Entries taken from a collection
*** Block opens ***

500 stands for zero in the data rows.
Some points:
np.array([452, 330, 417, 450, 502, 459, 534, 460, 489, 446, 613, 444, 357, 539, 518, 652, 520, 312, 405, 357, 494, 465, 545, 476, 423, 555, 463, 455, 389, 500, 591, 543, 801, 526, 393, 522, 476, 454])
np.array([590, 598, 473, 366, 604, 362, 498, 509, 444, 423, 574, 476, 554, 585, 660, 419, 505, 591, 381, 591, 509, 358, 460, 488, 510, 496, 569, 709, 412, 518, 638, 542, 476, 663, 489, 424, 392, 417])
np.array([454, 415, 489, 568, 446, 401, 463, 410, 518, 631, 428, 511, 608, 522, 426, 545, 567, 402, 423, 429, 484, 594, 376, 427, 371, 497, 472, 688, 658, 628, 536, 406, 391, 515, 289, 380, 498, 494])
np.array([524, 614, 682, 531, 495, 470, 549, 514, 646, 531, 658, 309, 557, 589, 531, 505, 519, 349, 552, 465, 530, 521, 422, 533, 618, 445, 509, 463, 386, 577, 464, 462, 402, 365, 432, 656, 362, 443])
np.array([441, 534, 334, 401, 386, 539, 538, 612, 562, 478, 559, 357, 526, 380, 486, 424, 554, 415, 436, 452, 372, 480, 404, 377, 550, 366, 485, 398, 490, 385, 489, 619, 380, 527, 539, 314, 573, 563])
np.array([453, 307, 348, 477, 561, 652, 478, 554, 394, 589, 452, 343, 576, 636, 543, 459, 537, 638, 508, 523, 611, 445, 497, 415, 640, 587, 554, 543, 526, 397, 451, 442, 466, 335, 419, 591, 562, 398])
np.array([507, 380, 489, 410, 486, 445, 534, 702, 529, 530, 657, 561, 479, 462, 539, 659, 389, 585, 404, 540, 493, 522, 424, 695, 443, 466, 314, 600, 551, 466, 357, 450, 460, 384, 623, 498, 504, 469])
np.array([523, 528, 508, 410, 615, 473, 389, 409, 607, 526, 382, 480, 385, 364, 408, 448, 583, 491, 485, 396, 478, 543, 525, 674, 555, 589, 621, 641, 504, 386, 529, 582, 517, 299, 522, 431, 365, 606])
np.array([545, 398, 508, 534, 566, 448, 508, 569, 477, 296, 341, 397, 573, 443, 551, 322, 361, 433, 549, 498, 376, 441, 603, 581, 449, 550, 353, 429, 469, 487, 444, 401, 459, 522, 335, 490, 418, 584])
np.array([312, 519, 706, 550, 664, 445, 576, 568, 586, 497, 452, 588, 522, 506, 363, 497, 482, 622, 499, 450, 452, 468, 331, 421, 605, 598, 436, 475, 479, 351, 491, 466, 598, 622, 496, 421, 530, 426])
np.array([597, 528, 414, 558, 546, 484, 525, 488, 546, 453, 627, 666, 596, 684, 492, 427, 576, 481, 391, 526, 441, 597, 472, 496, 517, 588, 448, 348, 622, 391, 696, 396, 487, 418, 557, 575, 515, 660])
np.array([554, 537, 437, 447, 506, 617, 586, 544, 439, 592, 352, 654, 570, 440, 604, 555, 605, 455, 384, 388, 415, 657, 510, 615, 559, 425, 622, 424, 416, 476, 393, 414, 486, 654, 476, 585, 389, 371])
np.array([477, 509, 463, 443, 464, 557, 429, 350, 578, 467, 581, 514, 429, 558, 605, 661, 501, 645, 722, 585, 424, 646, 498, 561, 487, 555, 425, 453, 503, 396, 494, 622, 383, 603, 309, 492, 492, 499])
np.array([534, 417, 553, 669, 493, 486, 367, 638, 498, 525, 514, 356, 364, 451, 500, 419, 523, 676, 420, 491, 556, 623, 475, 604, 413, 420, 629, 352, 448, 566, 694, 512, 482, 560, 495, 470, 544, 473])
np.array([512, 353, 489, 374, 395, 337, 500, 338, 597, 444, 385, 520, 388, 535, 520, 413, 357, 488, 484, 503, 504, 545, 353, 490, 603, 503, 573, 487, 556, 565, 463, 539, 446, 578, 625, 704, 643, 461])
np.array([575, 523, 572, 570, 350, 534, 438, 567, 482, 455, 383, 515, 412, 616, 397, 513, 773, 498, 397, 640, 441, 386, 494, 491, 442, 625, 370, 513, 465, 535, 381, 663, 496, 541, 506, 594, 465, 473])
np.array([323, 649, 436, 426, 567, 593, 420, 547, 440, 568, 646, 479, 557, 542, 460, 379, 425, 447, 515, 472, 435, 492, 500, 645, 383, 716, 595, 453, 639, 671, 380, 575, 536, 544, 538, 540, 575, 484])
np.array([437, 512, 516, 544, 444, 445, 448, 563, 374, 367, 526, 653, 488, 402, 566, 472, 626, 423, 701, 328, 586, 345, 449, 527, 397, 468, 513, 517, 522, 402, 607, 494, 383, 411, 518, 567, 552, 355])
np.array([439, 465, 490, 418, 530, 447, 614, 442, 486, 395, 509, 422, 507, 474, 406, 553, 640, 683, 560, 372, 516, 446, 695, 472, 585, 420, 450, 437, 706, 691, 521, 478, 472, 571, 605, 502, 352, 495])
np.array([452, 456, 630, 431, 311, 538, 431, 550, 358, 603, 476, 546, 483, 582, 380, 559, 372, 365, 553, 617, 456, 434, 616, 575, 681, 532, 573, 456, 492, 482, 654, 439, 446, 521, 536, 344, 439, 453])
np.array([497, 580, 446, 470, 442, 584, 503, 619, 716, 480, 386, 567, 536, 631, 434, 597, 329, 553, 500, 328, 617, 483, 652, 407, 368, 553, 521, 563, 343, 517, 561, 551, 394, 493, 559, 490, 508, 555])
np.array([627, 649, 351, 499, 573, 269, 502, 498, 369, 528, 470, 501, 436, 623, 278, 494, 446, 484, 555, 510, 650, 530, 509, 529, 473, 373, 494, 392, 453, 450, 337, 474, 517, 490, 427, 439, 536, 457])
np.array([463, 500, 451, 603, 481, 531, 504, 503, 503, 533, 359, 506, 587, 623, 617, 489, 389, 493, 633, 567, 454, 524, 377, 486, 409, 361, 497, 498, 616, 493, 540, 629, 695, 425, 642, 487, 287, 462])
np.array([617, 461, 572, 463, 441, 402, 502, 501, 530, 631, 636, 556, 568, 360, 447, 403, 449, 585, 546, 541, 342, 535, 659, 260, 369, 547, 602, 508, 484, 409, 434, 509, 564, 417, 478, 586, 460, 388])
np.array([637, 393, 598, 737, 593, 559, 637, 435, 351, 477, 585, 499, 452, 522, 547, 558, 399, 459, 443, 419, 502, 455, 507, 482, 522, 533, 616, 542, 559, 451, 366, 669, 385, 546, 561, 446, 497, 615])
np.array([502, 477, 412, 547, 619, 474, 322, 562, 638, 573, 498, 617, 409, 362, 625, 601, 523, 436, 534, 614, 592, 331, 464, 347, 561, 546, 563, 375, 540, 622, 414, 400, 505, 525, 491, 453, 419, 590])
np.array([436, 597, 440, 561, 437, 593, 547, 425, 464, 684, 518, 498, 372, 367, 464, 386, 396, 491, 416, 515, 635, 440, 538, 495, 536, 428, 307, 571, 576, 386, 593, 507, 495, 612, 451, 682, 399, 578])
np.array([387, 491, 581, 468, 555, 508, 543, 521, 450, 511, 485, 706, 513, 496, 510, 459, 499, 575, 450, 554, 430, 507, 542, 514, 589, 303, 486, 488, 406, 688, 519, 661, 524, 314, 322, 518, 616, 624])
np.array([600, 576, 509, 403, 545, 653, 625, 479, 415, 303, 458, 473, 498, 323, 376, 612, 424, 469, 463, 665, 577, 600, 375, 384, 444, 588, 517, 456, 525, 595, 616, 485, 474, 413, 500, 513, 480, 422])
np.array([428, 491, 370, 657, 418, 543, 617, 400, 498, 468, 554, 528, 348, 522, 485, 379, 539, 568, 598, 541, 413, 527, 468, 481, 511, 545, 511, 605, 303, 608, 411, 298, 509, 457, 623, 391, 473, 521])
np.array([410, 432, 609, 434, 386, 475, 643, 374, 507, 549, 493, 491, 677, 431, 577, 450, 599, 528, 507, 600, 780, 480, 502, 579, 357, 547, 547, 391, 395, 448, 457, 505, 548, 531, 512, 413, 515, 629])
np.array([754, 577, 498, 585, 393, 600, 536, 434, 641, 500, 516, 481, 592, 442, 483, 519, 471, 566, 563, 428, 490, 322, 474, 642, 598, 468, 524, 517, 606, 543, 516, 467, 682, 506, 435, 443, 693, 446])
np.array([399, 594, 604, 526, 595, 577, 505, 425, 599, 440, 441, 468, 361, 562, 633, 486, 523, 397, 395, 615, 520, 569, 696, 469, 433, 395, 488, 523, 635, 412, 441, 422, 509, 446, 521, 403, 655, 327])
np.array([575, 430, 471, 505, 664, 478, 527, 624, 527, 589, 495, 462, 595, 447, 467, 486, 617, 332, 696, 606, 509, 633, 595, 505, 564, 487, 423, 660, 436, 551, 595, 566, 522, 643, 630, 540, 667, 557])
np.array([436, 540, 558, 442, 526, 592, 356, 427, 413, 429, 530, 415, 543, 529, 431, 631, 502, 527, 492, 516, 378, 402, 456, 468, 402, 319, 592, 578, 443, 421, 456, 336, 549, 568, 543, 660, 592, 689])
np.array([532, 640, 574, 525, 405, 426, 306, 441, 326, 489, 465, 441, 583, 447, 668, 567, 480, 536, 439, 357, 535, 654, 535, 388, 629, 605, 341, 492, 448, 534, 468, 477, 561, 455, 606, 436, 556, 557])
Along one direction, these points spread out more than along any other. How many in every 100 of the points above lie lower along it than each point below? Round to a whole number. More than half of the points above lie lower than the first one.
np.array([575, 523, 572, 570, 350, 534, 438, 567, 482, 455, 383, 515, 412, 616, 397, 513, 773, 498, 397, 640, 441, 386, 494, 491, 442, 625, 370, 513, 465, 535, 381, 663, 496, 541, 506, 594, 465, 473]) 44
np.array([754, 577, 498, 585, 393, 600, 536, 434, 641, 500, 516, 481, 592, 442, 483, 519, 471, 566, 563, 428, 490, 322, 474, 642, 598, 468, 524, 517, 606, 543, 516, 467, 682, 506, 435, 443, 693, 446]) 31
np.array([312, 519, 706, 550, 664, 445, 576, 568, 586, 497, 452, 588, 522, 506, 363, 497, 482, 622, 499, 450, 452, 468, 331, 421, 605, 598, 436, 475, 479, 351, 491, 466, 598, 622, 496, 421, 530, 426]) 42
np.array([441, 534, 334, 401, 386, 539, 538, 612, 562, 478, 559, 357, 526, 380, 486, 424, 554, 415, 436, 452, 372, 480, 404, 377, 550, 366, 485, 398, 490, 385, 489, 619, 380, 527, 539, 314, 573, 563]) 75
np.array([463, 500, 451, 603, 481, 531, 504, 503, 503, 533, 359, 506, 587, 623, 617, 489, 389, 493, 633, 567, 454, 524, 377, 486, 409, 361, 497, 498, 616, 493, 540, 629, 695, 425, 642, 487, 287, 462]) 19
np.array([600, 576, 509, 403, 545, 653, 625, 479, 415, 303, 458, 473, 498, 323, 376, 612, 424, 469, 463, 665, 577, 600, 375, 384, 444, 588, 517, 456, 525, 595, 616, 485, 474, 413, 500, 513, 480, 422]) 61
np.array([437, 512, 516, 544, 444, 445, 448, 563, 374, 367, 526, 653, 488, 402, 566, 472, 626, 423, 701, 328, 586, 345, 449, 527, 397, 468, 513, 517, 522, 402, 607, 494, 383, 411, 518, 567, 552, 355]) 83
np.array([524, 614, 682, 531, 495, 470, 549, 514, 646, 531, 658, 309, 557, 589, 531, 505, 519, 349, 552, 465, 530, 521, 422, 533, 618, 445, 509, 463, 386, 577, 464, 462, 402, 365, 432, 656, 362, 443]) 39
np.array([597, 528, 414, 558, 546, 484, 525, 488, 546, 453, 627, 666, 596, 684, 492, 427, 576, 481, 391, 526, 441, 597, 472, 496, 517, 588, 448, 348, 622, 391, 696, 396, 487, 418, 557, 575, 515, 660]) 14
np.array([507, 380, 489, 410, 486, 445, 534, 702, 529, 530, 657, 561, 479, 462, 539, 659, 389, 585, 404, 540, 493, 522, 424, 695, 443, 466, 314, 600, 551, 466, 357, 450, 460, 384, 623, 498, 504, 469]) 3
np.array([532, 640, 574, 525, 405, 426, 306, 441, 326, 489, 465, 441, 583, 447, 668, 567, 480, 536, 439, 357, 535, 654, 535, 388, 629, 605, 341, 492, 448, 534, 468, 477, 561, 455, 606, 436, 556, 557]) 69
np.array([554, 537, 437, 447, 506, 617, 586, 544, 439, 592, 352, 654, 570, 440, 604, 555, 605, 455, 384, 388, 415, 657, 510, 615, 559, 425, 622, 424, 416, 476, 393, 414, 486, 654, 476, 585, 389, 371]) 50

*** Block closes ***

● Task statement: The required output is the set of lines from the first line of the data through the line that contains "380, 498, 494])", transcribed exactly.

● Output for this task:
500 stands for zero in the data rows.
Some points:
np.array([452, 330, 417, 450, 502, 459, 534, 460, 489, 446, 613, 444, 357, 539, 518, 652, 520, 312, 405, 357, 494, 465, 545, 476, 423, 555, 463, 455, 389, 500, 591, 543, 801, 526, 393, 522, 476, 454])
np.array([590, 598, 473, 366, 604, 362, 498, 509, 444, 423, 574, 476, 554, 585, 660, 419, 505, 591, 381, 591, 509, 358, 460, 488, 510, 496, 569, 709, 412, 518, 638, 542, 476, 663, 489, 424, 392, 417])
np.array([454, 415, 489, 568, 446, 401, 463, 410, 518, 631, 428, 511, 608, 522, 426, 545, 567, 402, 423, 429, 484, 594, 376, 427, 371, 497, 472, 688, 658, 628, 536, 406, 391, 515, 289, 380, 498, 494])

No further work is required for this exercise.